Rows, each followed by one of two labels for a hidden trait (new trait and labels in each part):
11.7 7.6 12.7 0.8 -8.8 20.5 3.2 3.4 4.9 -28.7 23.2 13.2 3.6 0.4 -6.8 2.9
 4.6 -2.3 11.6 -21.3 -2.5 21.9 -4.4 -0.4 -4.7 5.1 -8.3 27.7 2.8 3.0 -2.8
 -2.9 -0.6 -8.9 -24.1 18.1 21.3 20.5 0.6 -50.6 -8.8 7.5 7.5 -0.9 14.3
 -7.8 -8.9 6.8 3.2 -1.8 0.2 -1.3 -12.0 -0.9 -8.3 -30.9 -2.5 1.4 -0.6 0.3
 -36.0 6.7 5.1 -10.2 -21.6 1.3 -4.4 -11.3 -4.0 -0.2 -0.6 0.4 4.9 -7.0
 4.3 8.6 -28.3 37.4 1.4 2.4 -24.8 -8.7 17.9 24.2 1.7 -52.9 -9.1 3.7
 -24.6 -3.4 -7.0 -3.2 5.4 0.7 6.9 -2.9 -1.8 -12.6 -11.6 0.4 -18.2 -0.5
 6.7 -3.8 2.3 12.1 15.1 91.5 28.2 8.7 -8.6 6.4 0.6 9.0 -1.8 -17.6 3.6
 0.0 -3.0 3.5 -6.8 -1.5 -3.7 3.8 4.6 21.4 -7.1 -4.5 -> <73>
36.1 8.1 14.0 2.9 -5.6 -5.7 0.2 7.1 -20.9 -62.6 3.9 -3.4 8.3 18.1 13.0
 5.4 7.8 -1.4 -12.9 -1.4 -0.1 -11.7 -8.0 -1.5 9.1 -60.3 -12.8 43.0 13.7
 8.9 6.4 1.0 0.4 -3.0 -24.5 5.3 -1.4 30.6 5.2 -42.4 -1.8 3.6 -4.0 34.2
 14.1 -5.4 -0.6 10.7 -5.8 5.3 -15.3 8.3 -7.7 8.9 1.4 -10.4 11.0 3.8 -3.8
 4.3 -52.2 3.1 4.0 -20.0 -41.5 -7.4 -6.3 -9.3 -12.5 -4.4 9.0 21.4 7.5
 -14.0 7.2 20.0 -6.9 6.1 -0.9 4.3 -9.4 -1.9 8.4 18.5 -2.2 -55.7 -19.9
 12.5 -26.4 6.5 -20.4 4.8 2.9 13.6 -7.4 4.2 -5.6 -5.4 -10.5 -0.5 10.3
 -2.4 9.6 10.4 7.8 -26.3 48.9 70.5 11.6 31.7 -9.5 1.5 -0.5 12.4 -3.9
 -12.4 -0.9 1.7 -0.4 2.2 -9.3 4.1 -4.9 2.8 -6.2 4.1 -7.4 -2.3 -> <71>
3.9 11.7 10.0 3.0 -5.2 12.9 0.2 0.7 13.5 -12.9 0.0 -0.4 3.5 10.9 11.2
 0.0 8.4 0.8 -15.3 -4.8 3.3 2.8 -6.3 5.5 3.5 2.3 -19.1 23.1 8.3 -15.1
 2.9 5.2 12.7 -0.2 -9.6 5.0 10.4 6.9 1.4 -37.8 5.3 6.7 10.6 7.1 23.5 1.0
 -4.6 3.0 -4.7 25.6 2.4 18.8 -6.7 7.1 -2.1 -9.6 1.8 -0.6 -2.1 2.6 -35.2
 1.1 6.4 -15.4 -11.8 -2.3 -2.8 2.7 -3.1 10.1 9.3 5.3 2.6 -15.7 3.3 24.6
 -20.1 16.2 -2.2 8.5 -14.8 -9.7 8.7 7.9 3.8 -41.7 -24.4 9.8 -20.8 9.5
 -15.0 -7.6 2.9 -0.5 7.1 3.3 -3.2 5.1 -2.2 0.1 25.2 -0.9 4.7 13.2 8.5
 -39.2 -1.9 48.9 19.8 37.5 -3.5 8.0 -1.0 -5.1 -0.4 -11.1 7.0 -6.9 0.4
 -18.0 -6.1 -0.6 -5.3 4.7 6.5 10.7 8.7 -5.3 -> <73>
::::
The answer should consist of the lines from the first line of the entries through the line with "2.9 5.2 12.7", copied exactly.

Rows, each followed by one of two labels for a hidden trait (new trait and labels in each part):
11.7 7.6 12.7 0.8 -8.8 20.5 3.2 3.4 4.9 -28.7 23.2 13.2 3.6 0.4 -6.8 2.9
 4.6 -2.3 11.6 -21.3 -2.5 21.9 -4.4 -0.4 -4.7 5.1 -8.3 27.7 2.8 3.0 -2.8
 -2.9 -0.6 -8.9 -24.1 18.1 21.3 20.5 0.6 -50.6 -8.8 7.5 7.5 -0.9 14.3
 -7.8 -8.9 6.8 3.2 -1.8 0.2 -1.3 -12.0 -0.9 -8.3 -30.9 -2.5 1.4 -0.6 0.3
 -36.0 6.7 5.1 -10.2 -21.6 1.3 -4.4 -11.3 -4.0 -0.2 -0.6 0.4 4.9 -7.0
 4.3 8.6 -28.3 37.4 1.4 2.4 -24.8 -8.7 17.9 24.2 1.7 -52.9 -9.1 3.7
 -24.6 -3.4 -7.0 -3.2 5.4 0.7 6.9 -2.9 -1.8 -12.6 -11.6 0.4 -18.2 -0.5
 6.7 -3.8 2.3 12.1 15.1 91.5 28.2 8.7 -8.6 6.4 0.6 9.0 -1.8 -17.6 3.6
 0.0 -3.0 3.5 -6.8 -1.5 -3.7 3.8 4.6 21.4 -7.1 -4.5 -> <73>
36.1 8.1 14.0 2.9 -5.6 -5.7 0.2 7.1 -20.9 -62.6 3.9 -3.4 8.3 18.1 13.0
 5.4 7.8 -1.4 -12.9 -1.4 -0.1 -11.7 -8.0 -1.5 9.1 -60.3 -12.8 43.0 13.7
 8.9 6.4 1.0 0.4 -3.0 -24.5 5.3 -1.4 30.6 5.2 -42.4 -1.8 3.6 -4.0 34.2
 14.1 -5.4 -0.6 10.7 -5.8 5.3 -15.3 8.3 -7.7 8.9 1.4 -10.4 11.0 3.8 -3.8
 4.3 -52.2 3.1 4.0 -20.0 -41.5 -7.4 -6.3 -9.3 -12.5 -4.4 9.0 21.4 7.5
 -14.0 7.2 20.0 -6.9 6.1 -0.9 4.3 -9.4 -1.9 8.4 18.5 -2.2 -55.7 -19.9
 12.5 -26.4 6.5 -20.4 4.8 2.9 13.6 -7.4 4.2 -5.6 -5.4 -10.5 -0.5 10.3
 -2.4 9.6 10.4 7.8 -26.3 48.9 70.5 11.6 31.7 -9.5 1.5 -0.5 12.4 -3.9
 -12.4 -0.9 1.7 -0.4 2.2 -9.3 4.1 -4.9 2.8 -6.2 4.1 -7.4 -2.3 -> <71>
3.9 11.7 10.0 3.0 -5.2 12.9 0.2 0.7 13.5 -12.9 0.0 -0.4 3.5 10.9 11.2
 0.0 8.4 0.8 -15.3 -4.8 3.3 2.8 -6.3 5.5 3.5 2.3 -19.1 23.1 8.3 -15.1
 2.9 5.2 12.7 -0.2 -9.6 5.0 10.4 6.9 1.4 -37.8 5.3 6.7 10.6 7.1 23.5 1.0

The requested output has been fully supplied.